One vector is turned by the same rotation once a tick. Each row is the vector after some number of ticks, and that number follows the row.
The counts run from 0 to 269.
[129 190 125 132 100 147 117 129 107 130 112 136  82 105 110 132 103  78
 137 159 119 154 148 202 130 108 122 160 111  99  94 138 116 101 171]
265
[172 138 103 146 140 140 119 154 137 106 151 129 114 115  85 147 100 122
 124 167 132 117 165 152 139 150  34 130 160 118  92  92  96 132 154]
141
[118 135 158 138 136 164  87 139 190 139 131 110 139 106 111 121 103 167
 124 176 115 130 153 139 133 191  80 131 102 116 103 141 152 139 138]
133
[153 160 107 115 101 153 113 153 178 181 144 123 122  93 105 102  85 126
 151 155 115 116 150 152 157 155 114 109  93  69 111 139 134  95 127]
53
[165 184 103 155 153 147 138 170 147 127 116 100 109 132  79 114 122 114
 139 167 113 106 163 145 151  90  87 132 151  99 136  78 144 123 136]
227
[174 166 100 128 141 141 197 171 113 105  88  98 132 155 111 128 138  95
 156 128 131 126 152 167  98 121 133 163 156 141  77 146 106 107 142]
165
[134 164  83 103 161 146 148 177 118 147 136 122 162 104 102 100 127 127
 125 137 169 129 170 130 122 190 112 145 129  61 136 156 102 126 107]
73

---

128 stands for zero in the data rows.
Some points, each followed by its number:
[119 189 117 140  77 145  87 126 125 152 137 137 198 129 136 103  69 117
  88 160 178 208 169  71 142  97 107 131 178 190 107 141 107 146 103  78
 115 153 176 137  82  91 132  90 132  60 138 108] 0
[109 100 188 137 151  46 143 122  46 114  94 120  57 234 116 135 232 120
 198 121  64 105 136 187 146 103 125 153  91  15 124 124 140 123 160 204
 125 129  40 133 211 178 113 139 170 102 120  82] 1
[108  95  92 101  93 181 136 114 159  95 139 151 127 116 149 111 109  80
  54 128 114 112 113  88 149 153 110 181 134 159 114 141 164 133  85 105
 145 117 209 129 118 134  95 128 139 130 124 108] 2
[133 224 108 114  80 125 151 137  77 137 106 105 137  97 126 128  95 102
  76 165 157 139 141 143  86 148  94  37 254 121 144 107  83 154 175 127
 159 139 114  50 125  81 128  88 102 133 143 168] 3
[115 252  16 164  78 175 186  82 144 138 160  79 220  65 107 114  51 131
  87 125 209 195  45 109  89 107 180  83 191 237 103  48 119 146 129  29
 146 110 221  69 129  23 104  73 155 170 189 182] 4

==

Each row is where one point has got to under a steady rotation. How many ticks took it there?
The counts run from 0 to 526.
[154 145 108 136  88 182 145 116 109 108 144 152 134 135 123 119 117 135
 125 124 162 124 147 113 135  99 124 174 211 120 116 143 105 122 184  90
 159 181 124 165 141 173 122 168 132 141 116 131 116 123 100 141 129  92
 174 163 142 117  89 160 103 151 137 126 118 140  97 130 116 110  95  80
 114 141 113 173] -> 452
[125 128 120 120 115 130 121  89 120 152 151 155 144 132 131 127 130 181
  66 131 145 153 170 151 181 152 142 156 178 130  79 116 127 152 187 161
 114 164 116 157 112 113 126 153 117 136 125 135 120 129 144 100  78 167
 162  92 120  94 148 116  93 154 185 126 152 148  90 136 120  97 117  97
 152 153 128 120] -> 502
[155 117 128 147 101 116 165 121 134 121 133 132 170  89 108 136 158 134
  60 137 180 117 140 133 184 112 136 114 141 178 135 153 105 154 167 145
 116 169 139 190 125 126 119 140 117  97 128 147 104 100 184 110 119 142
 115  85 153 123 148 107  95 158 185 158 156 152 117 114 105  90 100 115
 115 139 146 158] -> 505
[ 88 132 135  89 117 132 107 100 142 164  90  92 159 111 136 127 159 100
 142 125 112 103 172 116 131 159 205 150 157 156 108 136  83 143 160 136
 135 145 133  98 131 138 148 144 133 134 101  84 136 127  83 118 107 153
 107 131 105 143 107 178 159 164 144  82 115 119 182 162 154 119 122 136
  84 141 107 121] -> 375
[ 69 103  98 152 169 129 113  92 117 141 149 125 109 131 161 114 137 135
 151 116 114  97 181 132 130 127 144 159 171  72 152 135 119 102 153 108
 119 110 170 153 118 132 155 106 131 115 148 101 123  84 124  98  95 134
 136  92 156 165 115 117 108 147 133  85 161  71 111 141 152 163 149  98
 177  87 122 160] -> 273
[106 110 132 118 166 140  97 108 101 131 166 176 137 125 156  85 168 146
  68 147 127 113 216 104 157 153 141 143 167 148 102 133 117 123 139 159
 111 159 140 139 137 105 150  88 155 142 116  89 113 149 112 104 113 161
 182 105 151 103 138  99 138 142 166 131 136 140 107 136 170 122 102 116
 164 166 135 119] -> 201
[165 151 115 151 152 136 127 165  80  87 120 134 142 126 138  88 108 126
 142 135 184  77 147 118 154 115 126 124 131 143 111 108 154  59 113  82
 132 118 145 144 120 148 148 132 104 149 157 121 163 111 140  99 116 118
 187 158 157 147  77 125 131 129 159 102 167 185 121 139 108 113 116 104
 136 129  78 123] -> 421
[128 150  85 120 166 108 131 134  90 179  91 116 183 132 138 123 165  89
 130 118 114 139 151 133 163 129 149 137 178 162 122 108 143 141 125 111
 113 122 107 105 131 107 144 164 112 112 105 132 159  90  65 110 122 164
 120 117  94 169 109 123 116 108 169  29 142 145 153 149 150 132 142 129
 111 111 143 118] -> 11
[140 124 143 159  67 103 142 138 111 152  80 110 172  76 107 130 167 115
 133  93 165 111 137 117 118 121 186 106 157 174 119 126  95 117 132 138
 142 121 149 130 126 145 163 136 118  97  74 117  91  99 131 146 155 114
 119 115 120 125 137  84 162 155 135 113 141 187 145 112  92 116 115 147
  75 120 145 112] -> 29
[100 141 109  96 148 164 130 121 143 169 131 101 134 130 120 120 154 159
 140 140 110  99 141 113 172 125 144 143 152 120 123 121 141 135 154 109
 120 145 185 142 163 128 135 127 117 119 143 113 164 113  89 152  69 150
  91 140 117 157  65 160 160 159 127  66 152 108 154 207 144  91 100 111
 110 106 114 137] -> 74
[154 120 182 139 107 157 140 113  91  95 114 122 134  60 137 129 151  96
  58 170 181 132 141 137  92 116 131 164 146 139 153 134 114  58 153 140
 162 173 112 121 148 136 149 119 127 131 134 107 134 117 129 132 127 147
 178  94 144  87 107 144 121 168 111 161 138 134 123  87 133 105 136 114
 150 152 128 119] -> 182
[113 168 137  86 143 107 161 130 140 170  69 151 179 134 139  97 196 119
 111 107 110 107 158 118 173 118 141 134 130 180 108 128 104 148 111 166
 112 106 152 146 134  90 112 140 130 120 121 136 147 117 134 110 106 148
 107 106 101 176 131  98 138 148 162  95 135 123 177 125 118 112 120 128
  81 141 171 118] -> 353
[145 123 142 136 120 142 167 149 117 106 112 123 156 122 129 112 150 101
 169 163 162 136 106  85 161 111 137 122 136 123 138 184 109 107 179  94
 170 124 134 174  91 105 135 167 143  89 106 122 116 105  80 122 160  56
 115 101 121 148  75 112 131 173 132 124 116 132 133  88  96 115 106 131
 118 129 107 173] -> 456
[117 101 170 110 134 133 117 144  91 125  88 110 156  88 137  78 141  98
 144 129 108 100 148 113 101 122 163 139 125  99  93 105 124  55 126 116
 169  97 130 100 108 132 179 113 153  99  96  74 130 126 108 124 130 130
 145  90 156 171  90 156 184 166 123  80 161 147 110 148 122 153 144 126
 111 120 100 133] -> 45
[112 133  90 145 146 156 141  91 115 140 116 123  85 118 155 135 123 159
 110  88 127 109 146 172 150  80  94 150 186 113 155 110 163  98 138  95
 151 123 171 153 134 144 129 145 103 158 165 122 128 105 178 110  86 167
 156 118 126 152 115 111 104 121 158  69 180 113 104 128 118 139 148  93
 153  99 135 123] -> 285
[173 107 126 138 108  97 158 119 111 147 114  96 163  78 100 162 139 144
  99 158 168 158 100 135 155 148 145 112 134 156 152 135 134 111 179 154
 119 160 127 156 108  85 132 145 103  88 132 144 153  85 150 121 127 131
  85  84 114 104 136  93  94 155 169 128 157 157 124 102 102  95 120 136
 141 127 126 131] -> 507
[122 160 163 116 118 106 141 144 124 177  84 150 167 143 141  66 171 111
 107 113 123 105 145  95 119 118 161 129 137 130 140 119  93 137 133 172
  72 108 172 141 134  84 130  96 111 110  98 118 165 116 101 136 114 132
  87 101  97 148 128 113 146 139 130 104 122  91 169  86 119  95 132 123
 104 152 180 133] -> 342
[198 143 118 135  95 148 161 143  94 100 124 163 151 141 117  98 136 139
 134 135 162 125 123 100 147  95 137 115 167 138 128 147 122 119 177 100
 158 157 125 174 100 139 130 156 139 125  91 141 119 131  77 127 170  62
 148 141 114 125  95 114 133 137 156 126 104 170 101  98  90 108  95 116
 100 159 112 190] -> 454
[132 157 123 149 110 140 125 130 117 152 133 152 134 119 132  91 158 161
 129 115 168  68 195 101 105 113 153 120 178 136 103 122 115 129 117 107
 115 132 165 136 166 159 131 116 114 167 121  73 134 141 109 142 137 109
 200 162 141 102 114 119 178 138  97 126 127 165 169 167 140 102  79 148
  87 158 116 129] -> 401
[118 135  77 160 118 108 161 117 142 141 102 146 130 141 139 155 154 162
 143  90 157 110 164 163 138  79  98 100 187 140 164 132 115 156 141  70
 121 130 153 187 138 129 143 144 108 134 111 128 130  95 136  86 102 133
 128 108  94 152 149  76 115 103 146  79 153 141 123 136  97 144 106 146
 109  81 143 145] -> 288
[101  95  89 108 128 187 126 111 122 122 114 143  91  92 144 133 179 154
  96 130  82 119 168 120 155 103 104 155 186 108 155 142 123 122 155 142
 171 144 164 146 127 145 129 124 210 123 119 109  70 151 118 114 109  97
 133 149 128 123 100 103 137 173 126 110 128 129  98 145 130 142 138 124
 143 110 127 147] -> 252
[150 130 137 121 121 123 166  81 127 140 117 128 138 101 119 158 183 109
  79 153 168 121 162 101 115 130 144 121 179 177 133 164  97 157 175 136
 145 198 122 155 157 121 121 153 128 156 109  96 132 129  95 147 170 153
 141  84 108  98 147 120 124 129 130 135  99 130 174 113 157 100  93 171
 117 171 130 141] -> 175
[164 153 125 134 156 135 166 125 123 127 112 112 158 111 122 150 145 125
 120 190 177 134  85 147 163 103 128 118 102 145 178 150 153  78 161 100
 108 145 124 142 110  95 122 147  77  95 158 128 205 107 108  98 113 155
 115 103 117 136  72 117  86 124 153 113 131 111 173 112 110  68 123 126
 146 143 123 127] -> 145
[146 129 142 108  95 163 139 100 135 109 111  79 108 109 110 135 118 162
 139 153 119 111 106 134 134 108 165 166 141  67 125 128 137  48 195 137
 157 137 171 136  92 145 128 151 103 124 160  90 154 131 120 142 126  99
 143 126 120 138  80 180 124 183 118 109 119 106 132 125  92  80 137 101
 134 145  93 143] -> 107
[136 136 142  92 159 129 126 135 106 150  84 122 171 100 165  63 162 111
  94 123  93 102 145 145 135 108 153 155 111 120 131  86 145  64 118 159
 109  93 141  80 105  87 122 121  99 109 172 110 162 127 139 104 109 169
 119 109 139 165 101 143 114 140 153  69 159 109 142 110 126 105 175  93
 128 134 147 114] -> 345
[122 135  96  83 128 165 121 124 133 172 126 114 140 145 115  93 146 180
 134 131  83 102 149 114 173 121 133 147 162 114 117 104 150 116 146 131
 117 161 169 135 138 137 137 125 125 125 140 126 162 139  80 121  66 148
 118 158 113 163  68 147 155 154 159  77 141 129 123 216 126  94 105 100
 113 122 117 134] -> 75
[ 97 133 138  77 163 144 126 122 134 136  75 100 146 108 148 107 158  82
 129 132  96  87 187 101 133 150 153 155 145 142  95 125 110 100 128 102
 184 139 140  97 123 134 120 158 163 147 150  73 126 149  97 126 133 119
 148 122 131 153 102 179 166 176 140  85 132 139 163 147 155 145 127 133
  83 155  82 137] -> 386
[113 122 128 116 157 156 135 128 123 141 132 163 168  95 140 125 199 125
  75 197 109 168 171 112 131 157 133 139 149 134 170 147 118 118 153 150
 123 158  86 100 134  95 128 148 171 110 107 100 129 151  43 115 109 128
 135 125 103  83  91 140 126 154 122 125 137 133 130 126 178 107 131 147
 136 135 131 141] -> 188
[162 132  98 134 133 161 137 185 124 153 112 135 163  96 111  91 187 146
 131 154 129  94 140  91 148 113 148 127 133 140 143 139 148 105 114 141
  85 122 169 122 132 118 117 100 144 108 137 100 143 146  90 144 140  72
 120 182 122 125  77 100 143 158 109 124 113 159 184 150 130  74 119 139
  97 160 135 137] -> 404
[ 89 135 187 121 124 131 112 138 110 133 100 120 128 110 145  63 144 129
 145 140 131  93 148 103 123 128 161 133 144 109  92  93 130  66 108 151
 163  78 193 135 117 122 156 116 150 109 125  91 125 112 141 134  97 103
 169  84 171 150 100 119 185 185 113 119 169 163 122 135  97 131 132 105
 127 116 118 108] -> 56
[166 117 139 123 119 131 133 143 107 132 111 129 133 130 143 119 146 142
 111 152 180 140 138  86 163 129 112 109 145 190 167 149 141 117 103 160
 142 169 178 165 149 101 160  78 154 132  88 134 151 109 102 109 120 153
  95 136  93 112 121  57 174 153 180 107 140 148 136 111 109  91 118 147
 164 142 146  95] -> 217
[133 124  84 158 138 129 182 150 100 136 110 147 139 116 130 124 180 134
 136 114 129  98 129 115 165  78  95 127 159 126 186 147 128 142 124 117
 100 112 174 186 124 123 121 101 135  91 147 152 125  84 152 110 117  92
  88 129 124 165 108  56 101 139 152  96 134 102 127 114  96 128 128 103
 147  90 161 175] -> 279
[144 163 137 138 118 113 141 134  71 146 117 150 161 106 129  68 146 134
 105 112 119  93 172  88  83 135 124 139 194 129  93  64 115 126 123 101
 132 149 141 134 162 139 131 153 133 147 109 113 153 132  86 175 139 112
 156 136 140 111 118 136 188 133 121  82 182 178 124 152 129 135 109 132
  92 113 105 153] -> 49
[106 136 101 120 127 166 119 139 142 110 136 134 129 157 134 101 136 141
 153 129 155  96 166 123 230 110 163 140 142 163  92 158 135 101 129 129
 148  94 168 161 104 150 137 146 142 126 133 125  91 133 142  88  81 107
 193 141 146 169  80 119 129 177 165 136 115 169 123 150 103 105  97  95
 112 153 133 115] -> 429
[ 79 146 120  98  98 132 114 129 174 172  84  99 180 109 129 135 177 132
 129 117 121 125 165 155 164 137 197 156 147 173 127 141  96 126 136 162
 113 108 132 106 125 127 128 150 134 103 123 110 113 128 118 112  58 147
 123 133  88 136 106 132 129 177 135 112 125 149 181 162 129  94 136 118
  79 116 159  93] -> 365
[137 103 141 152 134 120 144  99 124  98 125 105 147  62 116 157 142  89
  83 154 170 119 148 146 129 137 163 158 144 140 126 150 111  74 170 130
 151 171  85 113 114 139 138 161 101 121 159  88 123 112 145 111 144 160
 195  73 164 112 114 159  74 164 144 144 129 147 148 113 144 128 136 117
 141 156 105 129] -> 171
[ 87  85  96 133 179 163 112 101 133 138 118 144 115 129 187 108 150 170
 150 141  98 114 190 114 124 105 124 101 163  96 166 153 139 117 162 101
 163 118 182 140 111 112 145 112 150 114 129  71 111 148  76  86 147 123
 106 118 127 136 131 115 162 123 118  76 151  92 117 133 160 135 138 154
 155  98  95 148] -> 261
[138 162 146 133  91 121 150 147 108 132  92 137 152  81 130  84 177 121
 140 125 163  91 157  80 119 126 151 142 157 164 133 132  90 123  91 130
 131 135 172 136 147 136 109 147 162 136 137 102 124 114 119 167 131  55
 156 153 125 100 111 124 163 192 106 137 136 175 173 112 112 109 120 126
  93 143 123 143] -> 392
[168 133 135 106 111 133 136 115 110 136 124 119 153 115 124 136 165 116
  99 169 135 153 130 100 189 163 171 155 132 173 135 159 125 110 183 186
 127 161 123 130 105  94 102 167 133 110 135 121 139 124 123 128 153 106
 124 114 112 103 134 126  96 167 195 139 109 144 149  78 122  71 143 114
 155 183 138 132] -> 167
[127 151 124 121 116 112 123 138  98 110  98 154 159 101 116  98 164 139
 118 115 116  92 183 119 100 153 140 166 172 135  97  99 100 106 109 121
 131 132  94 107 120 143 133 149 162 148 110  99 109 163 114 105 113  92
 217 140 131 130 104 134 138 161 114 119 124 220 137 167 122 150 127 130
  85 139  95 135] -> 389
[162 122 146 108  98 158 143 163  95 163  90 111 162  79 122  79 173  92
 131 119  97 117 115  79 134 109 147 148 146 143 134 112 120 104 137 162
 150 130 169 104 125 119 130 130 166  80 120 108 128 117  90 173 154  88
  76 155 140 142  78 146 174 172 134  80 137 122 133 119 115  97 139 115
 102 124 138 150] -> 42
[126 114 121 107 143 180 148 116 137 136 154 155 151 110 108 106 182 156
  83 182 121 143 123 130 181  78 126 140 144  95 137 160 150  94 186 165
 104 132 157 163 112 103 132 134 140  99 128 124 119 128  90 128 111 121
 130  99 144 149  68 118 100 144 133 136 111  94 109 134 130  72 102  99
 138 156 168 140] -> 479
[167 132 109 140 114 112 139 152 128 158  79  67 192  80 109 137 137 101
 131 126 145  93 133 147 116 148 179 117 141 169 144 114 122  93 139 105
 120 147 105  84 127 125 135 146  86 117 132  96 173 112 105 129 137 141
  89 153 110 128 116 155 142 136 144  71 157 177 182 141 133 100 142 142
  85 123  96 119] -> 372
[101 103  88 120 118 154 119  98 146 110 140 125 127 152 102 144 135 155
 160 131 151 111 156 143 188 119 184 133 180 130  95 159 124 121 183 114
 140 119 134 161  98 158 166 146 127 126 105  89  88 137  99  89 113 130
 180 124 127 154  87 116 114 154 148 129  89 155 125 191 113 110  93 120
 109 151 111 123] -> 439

§ Assignment
Where does the word "rotation" appear in the listing above? Copy every line that holds it.

§ Response
One vector is turned by the same rotation once a tick. Each row is the vector after some number of ticks, and that number follows the row.
Each row is where one point has got to under a steady rotation. How many ticks took it there?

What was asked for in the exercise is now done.